YOUR INSTRUCTIONS -
Up to and including the line with "keza h=346: [133", return every line from the start of the entries below exactly.

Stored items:
============
A landscape with many valleys, sampled at points; each row gives a point and its height.
A ball rolls from a point to whichever of its 6 nearest points has the largest drop for the distance, and stops where none of them is lower. Distance is the straight distance between rows; heights are no part of it.
zeg h=377: [140  70 127 138 148 165  98 141  71  95 155 121 144  71 138 173 142  64
 110 155 121  87 154  70 153 105]
mafun h=436: [154  78 154 112 100 126 145  75 116 106 142 105 125 106 153 154 145  93
  94 157 110  90 149  79 147 126]
keza h=346: [133  56 113 158 174 161 113 108 109 125 157  91 129 101 159 163 111 113
 110 125 145 120 113  97 132  73]
Duz h=468: [131  62 145 148 142 154 125 103  91  99 146  94 148  72 158 176 136  76
 100 166 133  87 151  73 138 102]
Did h=451: [ 76 185 147 124  99 168 142 131 171 161 103  89 124 152 102 129 119 131
 156  79 169 173 134 187 104 117]
Vumev h=454: [ 74 160 117 138 126 139 142 156 150 153  92 140 139 158  99 111 122 162
 153  87 142 176 132 169 119 122]
rozev h=438: [104 191 147 159 183  80 138 119 130 184 115 168 135 134 115  88  79 184
 160 142 147 127 106 174 125 151]
Bos h=152: [147  72 118 172 161 150 134  85 116 122 143  70 130 107 177 162 105 126
 106 127 175 115 108  90 113  71]
mam h=455: [149 161 153 152  71 106 186  91 152  75 111  67 130 153 162 127 130 143
 128 122 169 162 137 160 112 120]
pege h=564: [145  74 152 122  92 120 121  66 154  90 123 110 171  66 185 111 146  90
 123 145 110  41 153  59 126 151]
darug h=311: [183  99  92 125 122 128  84 180  90  99 122 159 133 114 126 147 134  99
 106 170 103  92 134  85 156 120]
Pab h=366: [101 204 159 148 175  96 145 110 128 209 102 164 139 137 108  94  76 169
 161 154 151 112 116 190 130 156]
zenup h=413: [151  81 140  97  97 138 149 102 112 103 147 116 115 114 142 160 159  95
  90 149  97 118 151  93 153 124]
vafas h=345: [103 189 156 145 117 145 134 112 183 121 128  67 109 143 124 124 112 144
 139  98 185 166 122 177  68 123]
zafam h=545: [134 233 146 136 162 109 126 113 116 200 107 183 128 155 111 114  59 156
 179 124 188  95 136 202 113 165]
ruluv h=288: [178 118  80 125 129 109  86 177 109 104 103 156 113 121 131 128 132 112
  96 203  85 118 108 109 132 134]
kas h=400: [ 82 153 125 123  85 159 167 159 145 156  68 131 141 162  89 124 138 141
 145  99 137 183 142 168 129 122]
Tofo h=275: [140 107 143 117  89 124 183  84 122 103 128  91 111 140 151 146 156 122
  93 145 116 153 140 126 129 115]
beb h=533: [108 124 106 144 157  98 119 160 146 135  86 162 125 135 129  95 113 157
 124 184  86 158  87 147 116 147]
dolob h=437: [156  99 152  79  85 128 138 114 137 108 153 125 117 106 118 134 179  85
  98 140  80  81 152  83 157 151]
Riri h=591: [ 85 206 162 123 131 151 109 109 179 155 143  88 114 154 102 125  95 118
 162  81 188 150 131 177  67 145]
kosa h=142: [ 87 143 137 115  84 149 191 145 131 127  88 113 128 153 106 136 153 132
 119 117 124 180 155 159 129 126]
tifo h=467: [103 203 143 121 198 122 121 115 117 143 197 131 107 140 128 117 100 155
 157  73 172 137 126 167  92 136]
vuk h=915: [ 94 213 146 124 171 116 117 126 121 167 146 157 133 149 108 103  90 158
 179  71 170 134 133 183 106 148]
vukud h=262: [141  68 108 139 153 152 127 113 118 120 152 102 108 127 154 162 124 128
 111 118 129 146 108 117 133  76]
zar h=332: [153  77  79 136 147 119  99 166 113 106 129 164 125 133 137 137 126 136
 116 141 101 150 109 119 145 112]
Bas h=310: [149  62 126 125 139 163 114 124  91 105 150 116 129  95 140 172 138  84
 101 154 116 100 146  81 160 106]
rafo h=141: [142 115 128 139 116 132 168  94 138 103 135  74 102 143 158 148 134 142
 104 129 145 161 125 134 115  91]
gasif h=340: [ 93 156 103 134  88 132 134 152 156 193  41 158 147 171  91  98 113 153
 162 124 135 169 122 168 124 139]
pote h=446: [108 205 164 139 170 110 151 104 135 241  90 159 116 140  97 104  76 154
 165 168 145 102 111 203 141 152]
Goguf h=335: [135 128 106 115  89 102 146 183 113 102  93 159 128 149 104 128 163 131
  97 168  90 147 146 123 134 162]
zal h=317: [148 108 133  81  84 117 155 139 122  98 139 142 116 132 109 138 185 108
  91 143  82 121 160 102 156 158]
rov h=414: [114 114 104 144 143 129 135 154 134 118 128 149 124 147 128 120 134 168
 128 110 115 178 112 144 125 113]
tun h=393: [133 103 144  94  89 126 173 110 123 107 139 119 107 135 127 146 172 108
  93 147  86 139 154 113 144 139]
paka h=525: [ 91 185 126 123  89 142 116 137 163 202  90 145 141 173  80 106 108 146
 188  70 163 159 131 181 122 133]
nir h=179: [118 163 140 145 138 137 141 104 168 113 144  68  98 141 138 132 124 153
 129 103 173 171 112 157  84 108]
sered h=197: [140  54 101 141 164 157 105 138 104 118 151 128 127 111 148 158 121 113
 121 123 124 132 113  99 145  85]
Tibi h=425: [142 100 101 117 110 122 147 164 112 100 120 155 121 141 117 142 160 133
  99 148  90 157 144 119 148 137]
pena h=404: [168 125 140  79  73 106 125 160 128 107 140 146 125 121  95 123 195 102
  94 134  74  83 144  89 165 172]
Guni h=270: [135 150 126 141 169 135 119  85 158 120 176  73  96 135 141 132 105 160
 132  92 178 151  99 136  77  99]
fabu h=395: [185 127 136 108  94 123  77 163 104 107 135 143 147  86  97 119 176  81
 112 138  86  45 126  57 173 143]
Mapa h=266: [ 87 185 140 149 147  92 128 120 142 203  90 163 142 151 105  84  85 168
 164 138 137 137 107 177 123 146]
Giz h=353: [ 81 156 131 135 116 154 155 142 151 138 109 107 124 148 107 126 133 155
 141  89 147 184 128 173 116 111]
Mudif h=365: [155  77 141 104 113 150 116 128 102 102 155 127 129  92 127 163 154  76
 101 149 102  85 155  72 162 125]
gupi h=272: [149  69  92 131 154 138 114 148 108 115 146 148 119 133 140 144 124 141
 122 121 110 147 109 113 142  95]
tur h=542: [168 113 156  80  76 142 103 153 155 113 146 116 135  88 103 111 201  87
 122 116  61  38 120  77 161 154]
Bala h=301: [169  75  72 136 151 125  78 165 100 102 125 167 130 122 144 138 113 120
 119 164  98 123 103  99 143 112]
fovi h=609: [ 84 195 146 123 169 131 122 129 145 149 157 121 112 144 110 110 103 152
 162  66 168 159 127 168  88 131]
gem h=493: [118 124 110 159 183  85 116 138 129 141 141 169 125 134 136  95 103 177
 149 132 114 151  83 147 132 131]
rinu h=457: [101 134 111 143 171 109 126 146 132 138 150 154 119 139 126 100 118 176
 153  93 128 169 101 150 124 120]
Rures h=261: [111 155 129 133 163 138 130 107 158 131 170  89  97 133 134 124 118 161
 133  86 157 163 106 152  91 103]
Seg h=230: [164 135 131 156 108 118 170  85 146  90 130  62 114 145 169 137 124 147
 120 120 173 151 121 140 105 101]
rogul h=333: [118 145 116 126 198 117 113 114 125 144 196 128 106 134 139 114 108 174
 145  75 149 143  98 140 118 111]
Tizak h=854: [106 228 157 109 173 146 118 114 102 165 168 161 128 155 124 146  65 105
 172  75 185 120 151 204  77 179]
mavo h=356: [ 93 152 144 131  93 150 184 126 142 121 105  88 120 146 118 137 149 137
 121 118 134 177 136 170 120 115]
kato h=51: [124 122 133  92  80 118 172 153 116  95 119 141 116 144 102 142 183 122
  94 144  88 145 164 122 148 159]
Pumar h=302: [171  92  91 136 142 148  68 176  72  90 131 157 148  84 131 147 132  81
 114 162 115  81 137  73 152 109]
nim h=74: [103 222 154 105 149 132 111 118 115 177 150 163 127 163 104 133  76 116
 187  70 183 117 156 202  90 172]
kage h=570: [156  90 161  82  81 140 118 102 176 114 138  94 144  79 145 114 178  82
 109 144  72  40 141  74 142 153]
Gabid h=823: [ 81 199 139 127 140 132 114 134 144 182 131 145 132 155  97 103  95 148
 184  62 169 142 134 178 110 139]
rafir h=297: [133  89 103 132 145 146 140 128 123 116 152 119 108 136 140 150 139 143
 111 115 119 160 118 128 140  96]
pevi h=481: [ 99 197 166 133  93 151 115 109 203 142 114  71 127 163 106 127  89 110
 164  94 206 148 137 187  61 151]
Matar h=396: [186 127  82 128 144 122  60 177  96 112  97 152 113  95 140 131 113  91
  99 206  91  81 104  85 137 115]
vazer h=529: [103 124 103 137 120 128 149 166 133 121  88 151 137 154 112 117 141 158
 123 128 117 189 132 151 128 135]
puge h=191: [152 100 118 148 139 143 140  83 144 112 144  67 108 130 165 154 123 148
 110 119 162 144 105 120 113  78]
Difud h=265: [158  65  89 136 154 150  86 165  90  97 135 155 139 106 136 157 121 101
 122 149 114 114 126  87 152 100]
rata h=351: [181 123 116 126 116 135  71 173  72  97 131 146 149  76 111 138 153  79
 111 160 111  51 144  57 166 127]
zem h=447: [162 102 153  87  96 145 100 139 125 106 154 124 134  84 110 134 180  74
 110 137  84  50 144  63 170 143]
Kurat h=296: [113 116 114 133 153 144 140 124 137 121 158 113  99 142 139 132 133 163
 123  99 132 176 109 147 123  97]
pes h=583: [165  90 141 134  66  95 168  47 127  80 124 113 156 128 194 117 134 116
 135 118 134  86 151  90 137 130]
det h=543: [148  68 153 153 112 116 138  60 108  92 127 102 168  85 183 138 134  88
 114 162 143  68 156  62 135 126]
Subod h=500: [146  90 167  95  99 143 108 107 141 111 145  97 147  64 136 126 168  66
 114 149  93  38 144  63 148 145]
Pulo h=575: [151  77 143 116  71 102 142  56 143  87 122 121 167  98 193 110 141 107
 128 122 119  67 154  69 131 150]
Zugok h=347: [ 84 151 115 153 135 110 130 154 148 168  66 165 150 150 106  87 107 172
 146 145 117 170 106 160 116 142]
sof h=220: [104 132 125 137 128 148 158 125 143 120 130  88 101 142 132 137 142 152
 118 107 137 181 123 156 115 101]
dalez h=320: [190 125 107 103  93 107  90 177  96 100 126 153 131 118 104 133 167  99
  96 167  91  85 137  75 166 145]
Sona h=581: [151  69 141 126  81 107 156  56 119  79 126 120 181 105 207 114 128 107
 151 106 137  74 161  74 140 134]
vabi h=151: [ 84 183 127 142 125 104 121 123 149 218  65 163 144 162  95  79  86 161
 171 134 141 146 108 183 123 147]
Febeg h=561: [149  59 137 165 133 143 139  82  98 107 136  82 147  93 175 166 124 103
  99 152 157 100 138  85 132  93]
Fut h=102: [ 85 147 145 150 188  85 133 131 133 172 109 158 123 125 116  87  89 159
 143 189  91 144  76 167 127 150]
vune h=412: [115 132 118 110  76 114 172 181 111 115  75 156 137 157  88 126 165 130
 108 155 104 155 167 135 137 172]
fasos h=483: [127 103  93 146 159  98 115 164 133 120 114 167 122 135 138 106 119 157
 125 160  97 165  92 136 127 127]
Bova h=114: [164 117  90 120 111 100 108 181 106 102 107 163 118 133 120 131 146 120
  89 182  87 129 125 109 140 146]
zuku h=370: [121 103  99 140 184 120 116 135 125 136 167 148 114 137 138 112 118 172
 140  95 124 161  92 130 133 104]
Pova h=809: [ 90 217 174 107 137 139 105 104 140 180 163 127 125 158 100 143  72  97
 169  77 185 133 156 192  67 175]
ven h=293: [143  94 112 155 175 148 116  87 135 133 167  75 110 121 157 150 102 146
 116 103 166 132  89 104 112  76]
lavu h=383: [171 101 130  93  97 127 108 154 102  98 149 147 128 109 111 144 168  92
 105 148  88  86 148  74 167 141]
dumib h=439: [138  83 161 109 117 146 112 110 115 101 151 102 144  64 138 146 157  63
 108 159 102  53 151  62 151 137]
nobap h=350: [ 83 178 131 153 144 102 125 141 143 179  95 165 146 148 103  81  93 171
 170 109 142 146 116 167 123 142]
bepo h=470: [ 96 135 103 136 113 118 142 177 141 147  50 165 144 158 104 106 127 151
 124 170 110 174 123 149 119 151]
tukeb h=490: [ 97 152 120 155 168  89 127 143 139 158 117 166 137 139 120  87 105 178
 156 128 125 157  96 158 122 138]
fazur h=637: [ 80 181 134 134 157 132 126 138 144 158 140 138 125 151 107 108 115 162
 163  72 153 159 125 167 112 128]
buf h=384: [146  85 112 109 113 141 142 137 104 106 143 128 117 131 135 156 157 118
  99 142 100 142 145 113 153 117]

Call two points neighbours if one is among the 6 nearest of the other. Go from one point of each pair to the other, from neighbour to neighbour, staying as low as possible. Name the highest point that can't be avoided.
vabi / rafo | kas
nim / Fut | zafam
Bos / kato | Goguf
Bova / sered | Bala
rafo / kosa | sof
Bos / rafo | puge
Fut / vabi | Mapa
============
OUTPUT OF THE TASK -
A landscape with many valleys, sampled at points; each row gives a point and its height.
A ball rolls from a point to whichever of its 6 nearest points has the largest drop for the distance, and stops where none of them is lower. Distance is the straight distance between rows; heights are no part of it.
zeg h=377: [140  70 127 138 148 165  98 141  71  95 155 121 144  71 138 173 142  64
 110 155 121  87 154  70 153 105]
mafun h=436: [154  78 154 112 100 126 145  75 116 106 142 105 125 106 153 154 145  93
  94 157 110  90 149  79 147 126]
keza h=346: [133  56 113 158 174 161 113 108 109 125 157  91 129 101 159 163 111 113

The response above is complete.